Record extracts
One turn moves every row onto another: examples first, then more rows asked:
Nugom: [-1.96 -1.18 -0.35 -1.53  1.45  4.70 -0.47 -2.71  0.04  3.44 -2.46 -0.10
 -3.06 -1.42  1.01]
lema: [-0.89  0.49 -1.11 -0.83  1.38  4.86 -1.15 -2.90 -0.13  4.27 -1.78 -1.25
 -2.30 -1.54 -1.48]
Tigiv: [-1.10  1.95  0.13 -0.74 -2.54  2.43 -0.77 -1.96  1.56  4.31 -0.58 -0.44
 -1.66  0.59  1.99]
Lela: [ 0.77  2.03 -0.32  0.52  0.76  3.14 -0.34 -3.48  1.30 -0.03  1.40  0.24
 -2.12 -1.40 -0.39]
muku: [ 1.14  1.86 -0.70 -0.09  0.80  3.46 -0.80 -3.68  0.27  0.37  1.58 -0.06
 -2.50 -1.78 -0.15]
lov: [-0.30  2.13 -0.27  0.37 -1.67  1.65 -0.17 -2.65  1.57  4.51 -0.75 -0.91
 -1.92  0.82  2.48]
giz: [ 0.96  2.26 -0.10  0.77  1.46  2.46 -0.14 -3.71  1.39  0.87  1.69  0.77
 -2.89 -1.24  0.12]
midam: [ 0.64  1.57  0.99 -0.68 -0.60  3.40  2.38 -0.04 -0.05  4.21 -0.88 -0.17
 -1.18  0.61  1.13]
Tof: [-3.35  0.67  0.16 -0.76  2.57  3.84  0.20 -2.81  0.08  3.82 -1.18 -0.58
 -3.49 -0.81 -1.13]
gul: [-1.47  1.77 -0.61 -2.15  3.38  4.01 -0.16 -1.49 -0.16  0.88  0.70 -2.40
 -0.36  0.58  1.91]
nubuk: [-3.58  0.24 -1.21 -1.22  1.36  1.10 -0.73 -1.47  0.70  0.76 -1.91 -1.43
 -0.14  0.94  1.34]
kem: [-2.48  0.08 -1.77 -0.30  1.94  0.56 -0.26 -1.98  0.70  0.76 -1.77 -1.72
 -0.36  0.86  2.05]
piva: [ 0.84  1.70  0.53 -0.04  0.01  2.72  2.05 -0.81 -0.72  4.97 -1.13 -0.66
 -0.98  1.22  1.07]
naf: [-1.38  0.38 -1.57 -0.69  0.72  4.32 -1.44 -3.09  0.14  4.16 -1.83 -1.29
 -2.56 -1.58 -1.20]
Buni: [ 1.24  0.88  1.85 -0.98  0.31  2.41  1.65  0.04 -0.33  4.17 -0.80 -0.42
 -0.74  0.89  0.17]
gegak: [-3.14  0.47 -1.02 -0.80  1.64  0.75  0.01 -1.39  1.11  0.71 -1.44 -2.30
 -0.26  0.93  1.49]
fesif: [ 0.35  3.03 -1.42 -0.24  1.12  2.80  0.20 -2.93  1.34  0.64  2.08  0.30
 -2.34 -2.00  0.51]
Nisa: [-0.71  0.56 -1.28  0.51  0.89  0.96  1.45 -0.94  0.09  0.74 -0.83  1.52
 -1.11 -1.24 -1.71]
ker: [ 0.11  0.51 -0.12  1.39  1.34  1.04  1.36 -2.06  0.19  1.05 -0.75  1.83
 -1.46 -0.51 -1.78]
Temi: [-0.39  1.76  0.40 -0.14 -2.26  2.36  0.21 -1.73  1.86  3.95 -0.49 -0.60
 -1.95  0.18  2.67]
gak: [-1.34  1.99 -0.24 -1.73  3.59  3.00  0.66 -1.65 -1.05  1.55  0.46 -3.19
 -0.94  0.89  0.92]
gure: [ 0.01  1.53  1.11 -0.56 -1.59  1.43 -1.08 -2.38  2.16  3.66 -0.15 -1.00
 -2.21  0.22  2.28]
miz: [-0.42  1.37 -1.16 -1.11  4.20  3.09  0.66 -1.82 -0.23  1.10  0.20 -2.31
 -0.52  0.70  2.47]
Kifa: [-0.84  1.72  0.47 -0.87 -1.99  2.08 -0.10 -2.41  1.13  4.05 -0.06 -0.61
 -3.07 -0.04  3.01]
nes: [-0.12 -0.10 -0.70  0.43  0.27  1.61  0.29 -2.06 -0.72  0.36 -1.28  1.21
 -1.51 -1.11 -2.10]
nosug: [-1.63 -0.67 -0.31 -1.86  1.73  5.22 -0.50 -2.82  0.16  3.66 -1.92 -0.44
 -3.36 -1.38  1.31]
rure: [-0.10  0.34 -0.50  0.76  0.73  1.81  0.89 -1.76  0.46  0.24 -0.75  1.24
 -0.94 -0.83 -2.21]
pafov: [ 0.15  2.35  0.02 -0.14  0.56  3.36 -1.00 -3.61  1.30  0.58  1.85  0.96
 -2.41 -1.51 -0.27]
Katob: [ 0.01  0.72  1.38 -1.04 -0.28  2.87  2.48 -0.12 -1.19  4.40 -0.99 -0.08
 -1.83  0.39  1.02]
dunak: [-0.57  0.46 -0.04  0.22  0.66  2.14  0.65 -1.48 -0.09  0.75 -0.60  2.02
 -1.29 -0.88 -2.57]
nani: [-0.74  2.05 -0.11 -1.16  2.77  4.10  1.43 -2.22 -0.58  0.75  0.06 -2.56
 -0.35  1.70  1.84]
karo: [-3.66  0.68 -1.23 -0.79  1.15  0.57 -0.62 -2.17  0.41  1.29 -1.43 -2.52
 -0.99  0.91  1.02]
gal: [-1.19  1.85 -0.18 -1.41  3.47  3.20  0.81 -1.23  0.25  0.82  0.39 -3.13
 -0.25  0.80  1.76]
med: [-3.56  0.98  0.05 -0.96  2.21  3.97 -0.42 -3.32  0.79  3.84 -0.88 -0.80
 -3.88 -0.90 -0.67]
danu: [-3.25  0.56 -1.12 -0.28  0.38  1.27 -0.01 -2.57  0.68  0.36 -2.01 -1.81
 -0.44  1.77  1.43]
Vob: [ 0.30  1.86  1.05 -1.24 -0.34  3.77  1.48 -0.05 -0.70  4.74 -0.76 -0.26
 -0.80  0.99  0.53]

danu moves to gure
Vob moves to dunak
Now these:
Katob moves to nes
ker moves to kem
Lela moves to gal
lema moves to Tof

One turn moves every row onto another: examples first, then more rows asked:
Liv: [-1.29 -1.99 -0.11  0.12 -1.81  1.58 -1.91  0.94  2.95  1.40  1.39 -0.57
  1.52  0.40 -1.33  1.13  0.91 -0.42 -0.61  0.22  0.13  1.15 -0.32 -1.66
 -1.20 -1.32]
zipu: [ 0.81  0.41  0.43  0.25 -1.51  0.18 -1.94  1.75 -0.13  1.26  0.13  0.13
 -2.41 -3.76 -2.16  0.26 -0.33 -0.86 -0.16 -1.69  1.03 -0.41 -1.46 -1.17
  1.56  2.26]
Raz: [-0.11 -1.68  2.02 -0.09 -0.21  1.46 -0.49  3.05  0.18  0.48  0.04 -4.63
 -0.72 -0.69 -0.33 -0.62 -1.28 -0.77 -1.53 -2.69 -1.87  2.04  0.89 -1.05
  1.39  2.17]
Mon: [-2.70 -0.23 -0.23 -0.54 -2.24  1.67 -1.49  2.21  2.19  0.33  0.60 -1.56
  0.80 -0.13 -2.05  0.95  1.48 -0.05 -2.52 -0.39 -0.81  0.77  0.76 -0.62
 -0.46 -1.68]
sute: [ 1.45 -1.02  1.12  0.84 -0.74  0.15 -0.27  2.24  1.14  0.93  1.44 -3.17
 -0.28 -0.36  1.39 -1.47 -1.70 -1.23 -0.33 -3.10 -0.42  1.02  0.90 -2.67
  0.63  1.52]
nono: [-1.84  0.36 -0.72 -0.22 -2.52  0.93 -1.46  1.87  2.56  0.43  1.37 -0.92
  0.95 -0.03 -1.04  0.51  1.22 -0.10 -1.83 -0.65 -0.11  0.35  0.85 -1.50
 -0.72 -2.22]
makiv: [ 0.60 -0.18  0.46  0.11 -1.16  0.06 -1.88  1.50 -0.86  1.73  0.65  0.12
 -2.65 -3.75 -2.32  0.27 -0.46 -1.39 -0.94 -1.64  0.88 -0.10 -0.96 -1.22
  1.95  3.08]
takan: [-2.34 -0.55 -0.58 -0.49 -1.87  0.90 -1.16  1.59  1.59  1.04  1.91 -1.18
  0.90  0.15 -1.61  0.41  1.19 -0.74 -2.96 -0.44 -0.20  0.75  1.75 -1.52
 -0.43 -1.32]
Lof: [-0.32 -0.16  0.78 -0.21  1.53  1.02 -3.09 -1.68 -2.08 -1.82  1.14  1.03
 -1.16 -1.52 -1.13 -0.62 -2.12 -1.12  0.79 -3.53 -0.77  1.08  0.44 -0.20
  0.39  2.56]
Rem: [-0.54  0.84  0.96 -1.91  0.17  0.72 -3.12 -0.64 -2.19 -1.29  0.09  0.61
 -2.28 -1.70 -1.79 -1.00 -1.63 -0.83  0.77 -3.83 -1.42  1.27  0.04  0.15
  0.71  2.44]
doki: [-2.49 -0.47  0.70 -0.16 -0.92  2.31 -1.73  1.17  3.05  0.09  0.62 -1.23
 -0.19  0.88 -1.91  2.43  0.93 -0.14 -1.74  0.22 -2.05  0.36 -0.61 -0.49
 -0.85 -1.01]
rusi: [ 0.02  0.92  0.67 -1.63 -0.06  0.27 -2.81 -0.95 -1.92 -0.91  0.77  1.04
 -2.29 -1.68 -1.19 -1.65 -1.79 -1.17  1.05 -3.95 -0.78  0.80  0.04 -0.55
  0.41  2.33]
lin: [-1.80 -2.58  0.21 -0.34 -1.52  2.01 -1.76  0.98  2.50  1.38  1.03 -1.08
  1.25  0.52 -1.91  1.40  1.32 -0.65 -1.67  0.45 -0.49  1.59  0.01 -1.11
 -0.77 -0.62]
tazuk: [-1.82  0.27  0.05 -0.45 -0.42  4.08 -0.01  0.22  1.21  0.21  1.01 -0.49
 -2.21  0.26  0.41  2.44 -1.00  0.74 -0.10 -2.80 -3.24  0.05 -1.55 -2.49
  1.38  0.50]
dizu: [-0.03  1.45  0.74 -1.40 -0.36  0.43 -3.12 -0.31 -1.69 -1.37 -0.17  0.95
 -2.32 -1.99 -1.39 -1.22 -1.68 -0.68  1.61 -3.92 -1.26  0.74 -0.80  0.04
  0.45  1.95]
Loti: [-1.57 -1.79  0.34  0.03 -1.80  2.08 -1.86  1.35  2.81  0.87  0.28 -1.07
  1.27  0.20 -1.78  1.64  1.11 -0.12 -0.76  0.36 -0.68  1.27 -0.64 -0.82
 -0.98 -1.26]
zafe: [-1.36  0.29 -0.18 -0.21 -0.33  3.51  0.08 -0.17  1.13  0.61  1.77 -0.22
 -2.01  0.63  1.15  2.04 -1.09  0.36 -0.11 -2.69 -2.52  0.02 -1.21 -3.20
  1.23  0.49]
tates: [ 0.35  0.99  0.79  0.31  0.76  1.07 -3.11 -1.27 -1.18 -2.18  0.41  1.29
 -1.11 -1.80 -0.78 -0.70 -2.02 -0.55  1.81 -3.80 -0.75  0.54 -0.61 -0.44
 -0.23  1.63]
Gim: [-1.34 -0.45 -2.24  0.78  1.93  0.09 -1.35  1.85 -1.43 -1.00 -1.33 -1.33
  0.56 -1.57  0.31 -2.11 -1.96  0.33  0.50 -2.73  1.50  0.91 -0.02 -0.34
  0.30  1.08]
mul: [ 0.61 -2.51 -0.57  1.16  1.53  1.78 -1.83 -0.42 -1.55 -0.09 -0.68 -0.65
  0.82  0.82 -0.65 -0.50 -0.74  0.07 -0.36 -4.09 -0.22 -0.09  2.44 -0.20
 -1.65  2.74]
foz: [ 1.22 -1.28 -0.79  1.83  0.58  1.72 -1.83  0.00 -0.39 -0.83 -1.59 -0.08
  0.82  0.40 -0.14 -0.75 -0.64  0.99  0.88 -4.41  0.03 -0.70  1.16 -0.17
 -2.04  1.56]
Zib: [ 0.27 -1.75 -0.26  1.31  0.98  2.70 -2.15  0.43 -1.18 -1.09 -2.47 -1.09
  0.49  0.18 -1.47 -0.16 -0.38  1.21  0.07 -4.04 -0.81 -0.11  1.30  1.10
 -1.62  2.08]
tis: [-1.70 -0.57 -1.94  0.82  2.22  0.30 -1.45  2.01 -1.62 -1.10 -1.56 -1.77
  0.57 -1.55 -0.28 -1.99 -1.83  0.60  0.10 -2.55  0.87  1.24 -0.02  0.15
  0.42  1.34]
derab: [-1.18 -0.12  0.27  0.19 -1.03  1.43 -1.28  0.42  3.83  0.49  1.74 -0.26
  0.02  1.25 -0.47  1.66  0.80 -0.38 -0.81 -0.14 -0.88 -0.35 -0.52 -1.92
 -1.39 -1.48]
Gopo: [-0.78  0.43  1.06 -0.02  1.11  1.81 -3.30 -0.99 -1.85 -2.60 -0.19  0.52
 -1.25 -1.90 -1.70 -0.10 -1.74 -0.33  1.14 -3.60 -1.79  1.11 -0.30  0.70
  0.39  2.10]
Pilo: [-1.47 -0.87 -2.13  0.73  2.36  0.16 -1.19  1.63 -1.84 -0.80 -0.94 -1.47
  0.71 -1.36 -0.03 -2.28 -1.88  0.08 -0.06 -2.72  1.20  1.08  0.39 -0.54
  0.60  1.44]
vid: [-2.24 -1.24  0.59 -0.43 -0.30  1.76 -1.27  0.20  2.65  1.03  2.46 -0.80
 -0.05  1.42 -1.49  1.99  0.63 -1.09 -2.43  0.28 -1.27  0.39  0.55 -1.72
 -0.51 -0.29]
sepev: [ 0.35  0.03  0.61  0.10 -1.36  0.63 -2.09  2.00 -0.72  1.17 -0.30 -0.53
 -2.86 -3.96 -2.69  0.58 -0.35 -0.73 -0.83 -1.66  0.51  0.17 -1.34 -0.61
  2.16  2.63]
Vomur: [-1.79 -0.30  0.10 -0.60 -0.05  4.05 -0.07 -0.11  0.81  0.75  1.77 -0.38
 -2.11  0.60  0.49  2.26 -1.20  0.25 -1.00 -2.63 -2.80  0.47 -0.86 -2.76
  1.53  1.07]
lalot: [ 0.86 -0.08  1.55  0.97 -1.39  1.09 -0.62  3.64  1.74 -0.28 -0.99 -3.97
 -0.61 -1.21  0.76 -0.83 -1.41  0.20  0.55 -3.16 -1.48  1.12 -0.59 -1.11
  0.66  0.92]

nono moves to takan
Rem moves to dizu
tazuk moves to zafe
Now these:
Zib moves to foz
Raz moves to lalot
Gim moves to Pilo
Gopo moves to tates
Loti moves to Liv
vid moves to doki
zipu moves to makiv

Work task
Go through the entries. Report every line that contains the word "dunak".

Output for this exercise
dunak: [-0.57  0.46 -0.04  0.22  0.66  2.14  0.65 -1.48 -0.09  0.75 -0.60  2.02
Vob moves to dunak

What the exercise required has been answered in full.